WHAT YOU ARE ASKED TO DO: Within the entries that follow, show each line where the word "biggest" occurs.

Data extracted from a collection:
Below is a small trained network, with its code and all its weights. Each question gives an input and a class and asks what happens when units are switched off, that is, made to give their printed mean instead of their output.

import numpy as np


def w(rows, s, z=0):
    codes = np.array(rows[::2]) - 128.0
    scale = np.full(codes.shape[1], s)
    scale[-1] = z or s
    return codes * scale


def f(y):
    return np.maximum(y, 0)


def log_softmax(a):
    a = a - a.max(-1, keepdims=True)
    return a - np.log(np.exp(a).sum(-1, keepdims=True))


def net(x, mask):
    res = np.array(x, float).reshape(1, 4) / 4 @ E
    y = f(res @ A[0][:, :-1].T + A[0][:, -1])
    res = res + np.where(mask, y, B[0][:, -1]) @ B[0][:, :-1]
    return log_softmax(res[-1] @ U[:, :-1].T + U[:, -1])


A, B = {}, {}
E = w([
[187,75,79,95,141,139,144,196,74,105,110,74],'x0',
[180,166,140,194,107,183,182,185,59,147,116,206],'x1',
[128,133,124,99,106,125,223,115,176,94,5,129],'x2',
[129,92,108,166,160,83,89,136,163,46,143,219],'x3',
],0.013)
A[0] = w([
[123,76,156,119,146,38,105,133,127,80,122,195,135],'n0',
[156,2,28,101,220,120,192,191,104,106,130,98,33],'n1',
[142,158,156,139,131,136,146,152,127,162,107,83,55],'n2',
[131,92,120,138,172,93,92,132,168,108,83,156,51],'n3',
[120,231,155,150,131,120,138,87,99,125,116,171,68],'n4',
[130,93,134,206,183,78,147,132,146,54,104,150,26],'n5',
[114,113,175,96,85,151,134,70,117,180,92,52,60],'n6',
[82,120,113,50,148,94,73,57,173,91,133,71,22],'n7',
[129,127,91,112,107,109,219,103,176,101,47,153,83],'n8',
[46,164,156,145,153,122,131,30,192,128,140,157,8],'n9',
[106,141,161,175,132,144,123,139,145,205,129,189,26],'n10',
],0.0084,0.0018)
B[0] = w([
[68,167,167,137,167,162,90,103,140,176,126,74,219],'n0',
[147,114,126,91,121,152,72,107,176,134,81,106,245],'n1',
[104,122,163,170,97,166,152,148,148,119,138,106,169],'n2',
[123,187,90,198,114,112,135,148,151,166,115,96,186],'n3',
[133,88,124,99,90,162,130,146,149,142,108,192,203],'n4',
[76,154,167,203,134,134,123,183,165,149,75,70,209],'n5',
[122,126,160,211,134,122,166,94,177,183,144,54,200],'n6',
[165,83,150,169,204,144,166,188,125,4,112,208,246],'n7',
[123,113,52,106,190,115,111,71,106,117,254,128,240],'n8',
[152,84,104,73,76,207,87,99,161,154,94,147,236],'n9',
[167,99,102,114,159,151,124,146,178,126,129,131,202],'n10',
],0.01,0.011)
U = w([
[73,173,174,181,129,129,152,132,138,146,108,73,43],'0',
[184,94,113,150,138,148,204,203,117,50,105,183,114],'1',
[154,84,99,20,74,145,87,126,147,131,65,123,65],'2',
[114,131,67,93,176,111,101,94,92,132,252,128,182],'3',
[110,150,125,119,89,116,118,91,94,78,129,119,254],'4',
],0.012,0.0048)

Each question gives the input, the list of numbers given to net, and the class t.
The units are the neurons (one row each of A and B). Each row of codes is followed by its name. A weight is (code - 128) times the scale printed after its matrix; where a second scale follows, it is the last column's (A, B and U).
mask holds one flag per neuron, in row order. A switched-off neuron (its flag False) gives its mean, the last column of its row in B, instead of its output. The means were averaged over made-up inputs and are rounded, as every weight is.
A unit's drop is (log p(t) with every unit on - log p(t) with that unit switched off) / (log p(t) with every unit on - log p(t) with every unit switched off).
The circuit of an input: a set's keep is (log p(t) with only the set's units on - log p(t) with every unit switched off) / (log p(t) with every unit on - log p(t) with every unit switched off). Starting from all 11 units, units are removed one at a time, each time the one whose removal leaves the highest keep (on an exact tie, the one counted first), for as long as the keep stays at least 0.8.
circuit, biggest first: the units of the circuit, biggest drop first
k most important neurons: the k neurons with the biggest drops, biggest first
drop when u is switched off: that unit's drop, to one decimal
input [3,0,-2,-4], class 0: most important neuron : n8
input [1,-6,-1,5], class 1: 2 most important neurons : n7, n6
input [-6,5,6,0], class 2: 3 most important neurons : n7, n4, n9
input [5,-4,1,6], class 0: circuit, biggest first : n0, n5
input [-8,5,-2,5], class 2: circuit, biggest first : n9, n4
input [5,2,-3,-2], class 2: 2 most important neurons : n7, n8
input [-4,0,-8,-8], class 0: 2 most important neurons : n8, n6
input [5,1,7,-1], class 3: 2 most important neurons : n8, n9
input [-6,-1,-1,8], class 0: 2 most important neurons : n5, n0
input [-1,-2,-2,1], class 4: 2 most important neurons : n8, n10
input [-5,-8,8,7], class 1: 2 most important neurons : n7, n5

ANSWER TO THIS TASK:
circuit, biggest first: the units of the circuit, biggest drop first
k most important neurons: the k neurons with the biggest drops, biggest first
input [5,-4,1,6], class 0: circuit, biggest first : n0, n5
input [-8,5,-2,5], class 2: circuit, biggest first : n9, n4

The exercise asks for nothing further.